**What is being asked:**
Pull each line containing "with" from the data.

[Records from a collection]
━━━

Each row below holds a small network's activations on one input, seen along a few directions.
Each table varies a few parts of the input and shows all the possible inputs, shuffled.
A made-up example of a description, with smaller parts first: one of 8 places around a ring, together with either a single point or one of 11 places along a line or (one of 3 separate values, together with one of 4 places along a line).
Shared parts are said once, and a part with two or three values counts as separate values.

Other details of the inputs shift rows strongly along two fixed directions, in all tables alike. That doesn't count.

Rows:
row 1: [ -4  -3   8   3 -13 -12  -8 -13   7  -8   8]
row 2: [ -4  -6  12 -12  15  -5  14   7  -7   2  23]
row 3: [ -7  -3   6   9 -10 -14  -9  -8   6  -5   9]
row 4: [  5  -4   0   8 -11 -11   3 -14   4  -9  10]
row 5: [ -6  -3   7   6 -12 -13  -9 -11   6  -6   9]
row 6: [  1  -8   5 -11 -10  -9  18  15   3   1  22]
row 7: [  0  22 -17  -2  11  21 -15  -8  -5   0 -26]
row 8: [  7   3  10  11  10  -9  -4  -9  -7 -10  12]
row 9: [  2   4   3 -42  14  22  21  55  -4  12  -4]
row 10: [ -7 -13  17 -22 -11  -5  22  28   0   9  21]
row 11: [  5  13  -1 -28  14  23  15  34  -8  18 -18]
row 12: [  4  -1 -12   1  -7   2  -3  -6   6  -8 -16]
row 13: [ -7  -8   8  12  -5 -14  -1 -13   2   0   6]
row 14: [ -4  -9  10   6  -8 -12   0 -18   3  -2   5]
row 15: [  8 -17   3  13   3   4 -14  -8   4  -9  17]
row 16: [  0  17 -14   0  16  20  -6 -13  -9   6 -30]
row 17: [ -6  -9   9   8  -7 -13  -1 -16   2  -1   5]
row 18: [  0  -3  -5   9  -8 -16  -6  -8   6  -7  11]
row 19: [  0  -9  -3  13  -2 -18   1 -11   2   1   7]
row 20: [  6  17 -12   2  11  19 -10  -8 -14   5 -31]
row 21: [ -7  -4   5  12  -9 -16 -10  -6   6  -3   8]
row 22: [ -2  12  -2 -29  10  25  19  32  -8  11  -2]
row 23: [ -5   3  -2   9  -8   3  -3  -6   0   6 -16]
row 24: [ -6   1   6 -14 -10   9  13  19   4   9  -4]
row 25: [ -7 -10   6  12  -8 -12  -6  -6   3 -11   5]
row 26: [  9   4 -15   9   8  31 -16 -14   5  16 -28]
row 27: [  2  -2   7   8  13  -9  -7  -7  -2 -17  10]
row 28: [ -2  -9   5 -27 -10  -9  18  30   7   5  26]
row 29: [  3  -9   0   5  -6 -14   4 -18   3  -4   7]
row 30: [ -1  -9   4  -5  -7 -12  17  20   4   4  22]
row 31: [  4  11  -1   5  13   6  -4  -7  -5   0 -11]
row 32: [  2   9  -8 -12  11  18  -3  15  -9  -1 -17]
row 33: [ -4 -10   8   6 -11 -10  -5 -11   4 -14   4]
row 34: [  2  -4  -2  14  -8 -13   2  -9   3  -6  11]
row 35: [ -2  -7  10   8 -12 -11  -1 -15   0  -5   6]
row 36: [  3  -8  -1   9  -9 -14   2 -13   0  -5   8]
row 37: [ -2 -13   6 -19  -7  -9  26  30   0  10  24]
row 38: [  0   6 -14   6  -6  -3  -8  -1   7   3 -12]
row 39: [  0 -11  -5  13  -5 -17  -4  -3   4 -10   7]
row 40: [ -1  23 -15  -1  12  20 -14  -8   0   0 -27]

━━━

**Task response:**
A made-up example of a description, with smaller parts first: one of 8 places around a ring, together with either a single point or one of 11 places along a line or (one of 3 separate values, together with one of 4 places along a line).
Shared parts are said once, and a part with two or three values counts as separate values.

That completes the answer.